───── EXCERPTED RECORDS
Each row of a before or after table is a point. One or more steps were done to the points. Then noise was added and the rows were shuffled. The steps act on how far a point lies along the listed directions, d1 being the first. Name the steps. A step turns or swaps two directions, mirrors them in a line or flattens them onto one, adds a multiple of one to another, or multiplies one. Angles are multiples of 10 degrees, from the lower direction toward the higher: turns from -170 to 170, lines from 10 to 170 but not 90. Use the fewest steps. Two steps may share a direction if one is a turn and the other turns, adds or multiplies; they go together, in the order done. Otherwise the lowest direction goes first.
In the rows, zero is written as 128.

Directions:
(1): [ 91  73 108]
(2): [187  95 112]
(3): [131 102 193]
Before, 14 rows:
[[ 87  94 183]
 [149 167 164]
 [161 167 126]
 [181 151 154]
 [120 190 147]
 [ 73  88 165]
 [ 78  86 173]
 [135 100 159]
 [ 71 163 104]
 [ 46 138 108]
 [114 124 169]
 [128  58 180]
 [117 134 156]
 [ 91 119 153]]
After:
[[158 191 161]
 [139  75  65]
 [ 99  59 143]
 [185 192 136]
 [118  53  71]
 [124  58  65]
 [116 102 167]
 [151 131 115]
 [134  95 103]
 [154 123  98]
 [177 201 132]
 [181 181 163]
 [124  80  41]
 [137 118  89]]
Steps: multiply d1 by 1.6; multiply d2 by 0.4; turn d2 and d3 by -140 degrees

Directions:
(1): [155 193 116 164]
──────────
### TASK REQUIREMENTS:
Repeat every entry word for word.

### OUTPUT BELOW:
Each row of a before or after table is a point. One or more steps were done to the points. Then noise was added and the rows were shuffled. The steps act on how far a point lies along the listed directions, d1 being the first. Name the steps. A step turns or swaps two directions, mirrors them in a line or flattens them onto one, adds a multiple of one to another, or multiplies one. Angles are multiples of 10 degrees, from the lower direction toward the higher: turns from -170 to 170, lines from 10 to 170 but not 90. Use the fewest steps. Two steps may share a direction if one is a turn and the other turns, adds or multiplies; they go together, in the order done. Otherwise the lowest direction goes first.
In the rows, zero is written as 128.

Directions:
(1): [ 91  73 108]
(2): [187  95 112]
(3): [131 102 193]
Before, 14 rows:
[[ 87  94 183]
 [149 167 164]
 [161 167 126]
 [181 151 154]
 [120 190 147]
 [ 73  88 165]
 [ 78  86 173]
 [135 100 159]
 [ 71 163 104]
 [ 46 138 108]
 [114 124 169]
 [128  58 180]
 [117 134 156]
 [ 91 119 153]]
After:
[[158 191 161]
 [139  75  65]
 [ 99  59 143]
 [185 192 136]
 [118  53  71]
 [124  58  65]
 [116 102 167]
 [151 131 115]
 [134  95 103]
 [154 123  98]
 [177 201 132]
 [181 181 163]
 [124  80  41]
 [137 118  89]]
Steps: multiply d1 by 1.6; multiply d2 by 0.4; turn d2 and d3 by -140 degrees

Directions:
(1): [155 193 116 164]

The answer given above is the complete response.